*** Exercise data ***

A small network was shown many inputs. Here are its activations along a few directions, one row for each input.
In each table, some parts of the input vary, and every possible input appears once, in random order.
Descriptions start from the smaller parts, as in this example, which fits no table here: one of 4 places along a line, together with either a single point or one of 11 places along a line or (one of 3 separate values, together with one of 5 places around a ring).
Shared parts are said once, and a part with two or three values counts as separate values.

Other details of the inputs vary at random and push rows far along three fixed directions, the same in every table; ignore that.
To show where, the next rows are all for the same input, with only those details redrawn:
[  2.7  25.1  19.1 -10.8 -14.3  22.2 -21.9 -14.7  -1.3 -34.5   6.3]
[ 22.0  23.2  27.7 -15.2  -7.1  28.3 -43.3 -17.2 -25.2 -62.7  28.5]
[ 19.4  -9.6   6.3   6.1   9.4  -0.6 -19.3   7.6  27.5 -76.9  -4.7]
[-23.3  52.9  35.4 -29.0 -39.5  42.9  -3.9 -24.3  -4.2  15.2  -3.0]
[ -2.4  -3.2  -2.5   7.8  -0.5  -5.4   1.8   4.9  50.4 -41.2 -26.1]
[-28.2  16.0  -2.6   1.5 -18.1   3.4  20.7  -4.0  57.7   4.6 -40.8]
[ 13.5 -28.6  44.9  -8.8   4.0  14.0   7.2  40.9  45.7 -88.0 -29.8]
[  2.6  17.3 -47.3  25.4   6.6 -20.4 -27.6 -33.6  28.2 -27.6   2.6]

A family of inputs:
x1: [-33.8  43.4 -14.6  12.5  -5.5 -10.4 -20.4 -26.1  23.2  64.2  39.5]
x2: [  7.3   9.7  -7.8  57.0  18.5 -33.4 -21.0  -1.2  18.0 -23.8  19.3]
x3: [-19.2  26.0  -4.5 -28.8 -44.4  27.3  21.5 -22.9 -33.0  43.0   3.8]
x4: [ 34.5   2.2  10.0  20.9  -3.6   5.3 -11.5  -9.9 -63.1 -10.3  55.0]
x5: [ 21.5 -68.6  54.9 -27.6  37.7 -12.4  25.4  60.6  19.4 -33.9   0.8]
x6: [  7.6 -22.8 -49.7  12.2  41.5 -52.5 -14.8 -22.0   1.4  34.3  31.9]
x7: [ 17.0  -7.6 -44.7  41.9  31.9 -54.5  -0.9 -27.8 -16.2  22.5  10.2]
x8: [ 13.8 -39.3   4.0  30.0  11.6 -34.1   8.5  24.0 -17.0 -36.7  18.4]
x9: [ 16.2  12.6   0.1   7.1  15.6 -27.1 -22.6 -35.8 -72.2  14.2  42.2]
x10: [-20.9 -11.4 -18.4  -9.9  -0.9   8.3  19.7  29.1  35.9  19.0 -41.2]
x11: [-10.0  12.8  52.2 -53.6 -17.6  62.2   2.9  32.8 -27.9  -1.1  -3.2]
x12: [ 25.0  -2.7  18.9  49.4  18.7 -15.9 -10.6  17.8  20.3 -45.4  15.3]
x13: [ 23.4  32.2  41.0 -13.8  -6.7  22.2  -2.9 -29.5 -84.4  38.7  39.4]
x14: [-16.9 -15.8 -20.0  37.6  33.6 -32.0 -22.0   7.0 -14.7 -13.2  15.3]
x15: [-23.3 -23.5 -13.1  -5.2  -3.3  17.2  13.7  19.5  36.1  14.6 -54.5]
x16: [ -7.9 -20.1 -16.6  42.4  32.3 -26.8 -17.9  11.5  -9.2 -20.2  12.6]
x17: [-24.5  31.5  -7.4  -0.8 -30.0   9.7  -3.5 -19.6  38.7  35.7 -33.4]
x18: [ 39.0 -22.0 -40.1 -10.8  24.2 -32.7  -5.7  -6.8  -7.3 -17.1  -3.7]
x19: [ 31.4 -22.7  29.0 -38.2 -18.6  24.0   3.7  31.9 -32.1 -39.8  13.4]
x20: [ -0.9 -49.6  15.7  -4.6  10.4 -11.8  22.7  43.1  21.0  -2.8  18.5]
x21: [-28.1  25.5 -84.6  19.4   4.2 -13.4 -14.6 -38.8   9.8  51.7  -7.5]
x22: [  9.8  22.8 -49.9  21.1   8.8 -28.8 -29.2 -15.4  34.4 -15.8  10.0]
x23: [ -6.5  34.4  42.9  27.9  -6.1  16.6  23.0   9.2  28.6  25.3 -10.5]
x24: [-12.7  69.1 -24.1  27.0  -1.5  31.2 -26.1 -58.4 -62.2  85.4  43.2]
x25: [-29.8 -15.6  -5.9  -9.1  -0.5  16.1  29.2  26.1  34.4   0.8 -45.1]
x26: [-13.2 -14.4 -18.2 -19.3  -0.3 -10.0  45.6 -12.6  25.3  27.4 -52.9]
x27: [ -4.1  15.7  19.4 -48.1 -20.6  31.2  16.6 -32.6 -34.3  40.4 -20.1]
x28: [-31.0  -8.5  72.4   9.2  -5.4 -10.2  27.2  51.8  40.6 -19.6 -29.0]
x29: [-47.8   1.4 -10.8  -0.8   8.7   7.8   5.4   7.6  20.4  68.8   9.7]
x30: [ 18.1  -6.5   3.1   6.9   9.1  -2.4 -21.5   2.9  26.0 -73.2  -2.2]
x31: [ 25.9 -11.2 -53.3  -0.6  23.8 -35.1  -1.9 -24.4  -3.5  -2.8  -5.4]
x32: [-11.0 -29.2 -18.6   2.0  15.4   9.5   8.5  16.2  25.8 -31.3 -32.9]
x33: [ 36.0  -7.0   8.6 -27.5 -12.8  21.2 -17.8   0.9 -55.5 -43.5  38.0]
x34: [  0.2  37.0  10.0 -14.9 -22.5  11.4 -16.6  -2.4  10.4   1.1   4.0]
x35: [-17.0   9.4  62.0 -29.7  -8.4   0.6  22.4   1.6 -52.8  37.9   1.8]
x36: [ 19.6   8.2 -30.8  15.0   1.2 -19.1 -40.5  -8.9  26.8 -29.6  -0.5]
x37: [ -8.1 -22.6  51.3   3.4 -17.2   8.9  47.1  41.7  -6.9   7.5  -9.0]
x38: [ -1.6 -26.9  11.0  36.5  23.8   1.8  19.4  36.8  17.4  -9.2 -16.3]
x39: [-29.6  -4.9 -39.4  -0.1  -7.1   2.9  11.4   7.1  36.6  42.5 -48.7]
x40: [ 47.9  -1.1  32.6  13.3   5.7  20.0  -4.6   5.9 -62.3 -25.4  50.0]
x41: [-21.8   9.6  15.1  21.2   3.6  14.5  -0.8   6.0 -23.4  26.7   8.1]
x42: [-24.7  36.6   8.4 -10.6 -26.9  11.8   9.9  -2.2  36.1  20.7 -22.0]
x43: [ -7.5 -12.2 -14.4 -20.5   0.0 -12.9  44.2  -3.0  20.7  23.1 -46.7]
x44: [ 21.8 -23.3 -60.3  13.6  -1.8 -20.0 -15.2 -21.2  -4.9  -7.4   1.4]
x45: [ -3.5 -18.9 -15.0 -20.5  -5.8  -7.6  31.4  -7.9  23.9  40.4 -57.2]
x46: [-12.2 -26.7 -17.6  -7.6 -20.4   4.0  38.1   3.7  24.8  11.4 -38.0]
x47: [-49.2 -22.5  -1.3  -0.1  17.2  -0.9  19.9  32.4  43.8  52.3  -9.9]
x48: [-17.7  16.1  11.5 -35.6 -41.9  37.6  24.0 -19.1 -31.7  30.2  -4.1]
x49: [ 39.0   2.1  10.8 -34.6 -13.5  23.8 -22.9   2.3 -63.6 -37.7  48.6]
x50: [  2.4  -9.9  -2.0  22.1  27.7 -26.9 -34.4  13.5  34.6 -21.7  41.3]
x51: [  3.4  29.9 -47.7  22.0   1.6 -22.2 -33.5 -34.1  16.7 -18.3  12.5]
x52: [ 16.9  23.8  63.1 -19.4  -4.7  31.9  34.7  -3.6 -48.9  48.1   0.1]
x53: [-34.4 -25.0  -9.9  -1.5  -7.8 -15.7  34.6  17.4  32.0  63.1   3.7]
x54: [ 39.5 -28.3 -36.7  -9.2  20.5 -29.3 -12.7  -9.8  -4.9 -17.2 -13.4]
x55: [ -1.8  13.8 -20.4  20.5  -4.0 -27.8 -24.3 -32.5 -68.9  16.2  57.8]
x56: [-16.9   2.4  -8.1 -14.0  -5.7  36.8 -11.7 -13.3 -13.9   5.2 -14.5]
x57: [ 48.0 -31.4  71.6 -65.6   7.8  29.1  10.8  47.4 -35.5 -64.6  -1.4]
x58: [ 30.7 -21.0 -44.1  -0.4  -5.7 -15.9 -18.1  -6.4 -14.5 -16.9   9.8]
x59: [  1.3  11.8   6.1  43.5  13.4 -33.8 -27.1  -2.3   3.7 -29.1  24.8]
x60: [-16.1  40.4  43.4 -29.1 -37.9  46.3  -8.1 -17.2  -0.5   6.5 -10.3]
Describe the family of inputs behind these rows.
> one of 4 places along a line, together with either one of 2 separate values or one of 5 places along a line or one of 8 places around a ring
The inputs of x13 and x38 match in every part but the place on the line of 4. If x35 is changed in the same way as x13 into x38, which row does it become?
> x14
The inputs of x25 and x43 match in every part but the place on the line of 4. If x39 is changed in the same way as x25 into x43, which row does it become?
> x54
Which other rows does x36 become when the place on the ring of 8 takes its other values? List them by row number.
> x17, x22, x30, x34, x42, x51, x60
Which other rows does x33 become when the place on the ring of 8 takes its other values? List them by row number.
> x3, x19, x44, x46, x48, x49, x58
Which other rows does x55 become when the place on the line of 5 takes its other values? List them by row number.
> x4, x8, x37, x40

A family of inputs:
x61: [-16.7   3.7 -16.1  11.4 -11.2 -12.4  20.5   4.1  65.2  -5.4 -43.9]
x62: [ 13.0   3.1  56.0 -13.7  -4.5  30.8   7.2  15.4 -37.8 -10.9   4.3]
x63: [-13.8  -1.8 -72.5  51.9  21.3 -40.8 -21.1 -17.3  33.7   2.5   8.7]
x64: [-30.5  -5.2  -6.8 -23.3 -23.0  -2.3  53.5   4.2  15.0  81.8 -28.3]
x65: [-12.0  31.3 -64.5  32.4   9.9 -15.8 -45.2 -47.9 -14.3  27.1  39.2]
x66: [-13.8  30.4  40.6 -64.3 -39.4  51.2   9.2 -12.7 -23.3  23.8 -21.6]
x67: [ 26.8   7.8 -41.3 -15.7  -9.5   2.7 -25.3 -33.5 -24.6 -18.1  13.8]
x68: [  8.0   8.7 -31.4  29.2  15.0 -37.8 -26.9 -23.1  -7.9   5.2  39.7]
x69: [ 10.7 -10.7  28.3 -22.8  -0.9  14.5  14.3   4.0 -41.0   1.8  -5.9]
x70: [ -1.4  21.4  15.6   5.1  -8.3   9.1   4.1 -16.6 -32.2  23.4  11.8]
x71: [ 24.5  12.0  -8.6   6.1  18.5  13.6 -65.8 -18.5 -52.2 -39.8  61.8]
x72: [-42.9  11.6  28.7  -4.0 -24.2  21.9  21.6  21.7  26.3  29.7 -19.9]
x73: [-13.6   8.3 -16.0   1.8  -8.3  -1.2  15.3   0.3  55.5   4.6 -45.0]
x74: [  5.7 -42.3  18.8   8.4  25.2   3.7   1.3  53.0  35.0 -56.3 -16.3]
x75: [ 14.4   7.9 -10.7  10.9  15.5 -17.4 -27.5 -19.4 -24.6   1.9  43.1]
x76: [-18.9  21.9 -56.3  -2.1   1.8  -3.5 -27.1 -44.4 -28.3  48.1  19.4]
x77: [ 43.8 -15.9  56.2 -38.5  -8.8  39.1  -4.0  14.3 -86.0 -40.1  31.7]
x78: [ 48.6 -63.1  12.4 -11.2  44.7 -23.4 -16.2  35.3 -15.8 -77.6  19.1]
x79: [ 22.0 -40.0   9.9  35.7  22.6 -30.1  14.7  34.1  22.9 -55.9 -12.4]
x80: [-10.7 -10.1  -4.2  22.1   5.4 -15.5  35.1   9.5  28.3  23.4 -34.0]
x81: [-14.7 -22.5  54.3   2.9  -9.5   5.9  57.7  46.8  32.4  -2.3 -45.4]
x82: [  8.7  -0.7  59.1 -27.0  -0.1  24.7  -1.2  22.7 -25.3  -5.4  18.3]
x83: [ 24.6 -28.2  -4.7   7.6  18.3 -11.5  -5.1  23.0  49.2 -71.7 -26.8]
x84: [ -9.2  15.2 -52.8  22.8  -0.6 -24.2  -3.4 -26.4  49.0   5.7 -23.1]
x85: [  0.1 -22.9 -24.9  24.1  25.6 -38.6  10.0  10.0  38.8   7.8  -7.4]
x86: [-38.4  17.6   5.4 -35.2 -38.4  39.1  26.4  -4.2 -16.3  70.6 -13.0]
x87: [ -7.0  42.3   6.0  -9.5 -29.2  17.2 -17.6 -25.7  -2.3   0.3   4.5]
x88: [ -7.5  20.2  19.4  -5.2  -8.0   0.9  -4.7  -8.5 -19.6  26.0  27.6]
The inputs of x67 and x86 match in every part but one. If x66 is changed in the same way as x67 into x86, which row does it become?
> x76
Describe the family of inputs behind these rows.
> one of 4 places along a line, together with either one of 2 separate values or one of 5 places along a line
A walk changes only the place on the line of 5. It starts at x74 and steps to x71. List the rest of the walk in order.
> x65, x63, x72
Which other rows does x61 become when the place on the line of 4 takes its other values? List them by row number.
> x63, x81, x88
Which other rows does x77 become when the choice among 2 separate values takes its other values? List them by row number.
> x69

*** End of Exercise data ***
*** Exercise data ***

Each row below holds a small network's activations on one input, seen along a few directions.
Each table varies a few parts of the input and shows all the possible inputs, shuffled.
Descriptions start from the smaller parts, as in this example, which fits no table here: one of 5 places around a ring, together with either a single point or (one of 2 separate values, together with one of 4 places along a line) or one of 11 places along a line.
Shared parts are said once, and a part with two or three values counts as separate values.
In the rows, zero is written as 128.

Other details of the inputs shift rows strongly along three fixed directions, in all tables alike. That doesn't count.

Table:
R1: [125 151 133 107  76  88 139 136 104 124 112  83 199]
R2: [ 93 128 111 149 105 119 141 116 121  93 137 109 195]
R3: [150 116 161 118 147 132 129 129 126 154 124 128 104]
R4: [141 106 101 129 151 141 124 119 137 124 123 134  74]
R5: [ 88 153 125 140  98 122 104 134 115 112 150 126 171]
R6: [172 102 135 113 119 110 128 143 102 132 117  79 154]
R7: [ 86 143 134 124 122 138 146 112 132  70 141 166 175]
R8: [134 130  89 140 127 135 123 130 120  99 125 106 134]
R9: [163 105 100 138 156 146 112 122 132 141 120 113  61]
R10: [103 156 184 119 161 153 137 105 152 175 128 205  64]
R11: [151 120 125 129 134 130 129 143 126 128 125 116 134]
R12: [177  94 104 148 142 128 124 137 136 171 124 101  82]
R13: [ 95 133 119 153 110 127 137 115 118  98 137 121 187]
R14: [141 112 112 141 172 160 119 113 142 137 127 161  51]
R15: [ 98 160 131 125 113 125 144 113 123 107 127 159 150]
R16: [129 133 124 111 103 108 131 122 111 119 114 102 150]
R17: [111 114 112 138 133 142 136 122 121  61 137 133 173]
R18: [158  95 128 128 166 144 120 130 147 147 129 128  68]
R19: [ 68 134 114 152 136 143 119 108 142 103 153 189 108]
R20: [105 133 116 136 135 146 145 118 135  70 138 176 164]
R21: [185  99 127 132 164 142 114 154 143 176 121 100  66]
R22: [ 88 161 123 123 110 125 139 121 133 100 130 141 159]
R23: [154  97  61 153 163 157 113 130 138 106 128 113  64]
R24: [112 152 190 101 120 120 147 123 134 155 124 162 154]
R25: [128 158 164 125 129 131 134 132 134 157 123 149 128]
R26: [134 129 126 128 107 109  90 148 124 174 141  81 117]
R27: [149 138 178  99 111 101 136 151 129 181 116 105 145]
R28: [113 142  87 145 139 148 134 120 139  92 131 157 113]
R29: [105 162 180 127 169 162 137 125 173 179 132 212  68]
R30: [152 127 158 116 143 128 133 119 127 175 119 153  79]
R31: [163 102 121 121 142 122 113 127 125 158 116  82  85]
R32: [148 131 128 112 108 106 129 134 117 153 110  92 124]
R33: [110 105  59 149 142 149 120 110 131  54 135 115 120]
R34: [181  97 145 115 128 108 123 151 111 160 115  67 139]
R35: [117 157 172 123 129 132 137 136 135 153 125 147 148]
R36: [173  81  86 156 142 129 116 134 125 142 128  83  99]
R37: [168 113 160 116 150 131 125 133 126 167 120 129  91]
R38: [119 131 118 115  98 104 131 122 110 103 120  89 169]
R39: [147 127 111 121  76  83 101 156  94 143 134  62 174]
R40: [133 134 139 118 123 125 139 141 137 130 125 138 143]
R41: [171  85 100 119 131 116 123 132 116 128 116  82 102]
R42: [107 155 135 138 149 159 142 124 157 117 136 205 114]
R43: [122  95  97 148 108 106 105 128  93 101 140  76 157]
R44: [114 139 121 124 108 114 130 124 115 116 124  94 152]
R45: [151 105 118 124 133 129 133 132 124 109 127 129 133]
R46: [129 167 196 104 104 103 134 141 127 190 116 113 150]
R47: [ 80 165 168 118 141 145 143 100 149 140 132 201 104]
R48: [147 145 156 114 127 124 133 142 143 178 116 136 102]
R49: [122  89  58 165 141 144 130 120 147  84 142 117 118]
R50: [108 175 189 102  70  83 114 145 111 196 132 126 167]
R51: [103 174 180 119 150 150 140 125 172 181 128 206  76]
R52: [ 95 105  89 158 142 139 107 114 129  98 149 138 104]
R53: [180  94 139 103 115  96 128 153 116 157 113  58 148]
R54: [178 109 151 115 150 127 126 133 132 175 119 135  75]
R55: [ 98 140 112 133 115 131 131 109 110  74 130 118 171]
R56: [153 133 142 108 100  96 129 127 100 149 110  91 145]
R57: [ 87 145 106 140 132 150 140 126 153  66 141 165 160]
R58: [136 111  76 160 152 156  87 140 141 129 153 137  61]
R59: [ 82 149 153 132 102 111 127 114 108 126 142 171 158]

*** End of Exercise data ***

:: Exercise requirements ::
Once you find the string "this" in a line of the records, copy that line.

:: Answer to the exercise ::
Descriptions start from the smaller parts, as in this example, which fits no table here: one of 4 places along a line, together with either a single point or one of 11 places along a line or (one of 3 separate values, together with one of 5 places around a ring).
Descriptions start from the smaller parts, as in this example, which fits no table here: one of 5 places around a ring, together with either a single point or (one of 2 separate values, together with one of 4 places along a line) or one of 11 places along a line.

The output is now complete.